- [Work required]: Write the entries again exactly, with no line missing.

** Input records follows **

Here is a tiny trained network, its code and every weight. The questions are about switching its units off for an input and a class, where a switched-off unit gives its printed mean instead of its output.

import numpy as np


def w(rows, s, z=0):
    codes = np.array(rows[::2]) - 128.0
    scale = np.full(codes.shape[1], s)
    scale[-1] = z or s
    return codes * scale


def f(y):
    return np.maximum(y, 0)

** End of Input records **

- [Answer]:
Here is a tiny trained network, its code and every weight. The questions are about switching its units off for an input and a class, where a switched-off unit gives its printed mean instead of its output.

import numpy as np


def w(rows, s, z=0):
    codes = np.array(rows[::2]) - 128.0
    scale = np.full(codes.shape[1], s)
    scale[-1] = z or s
    return codes * scale


def f(y):
    return np.maximum(y, 0)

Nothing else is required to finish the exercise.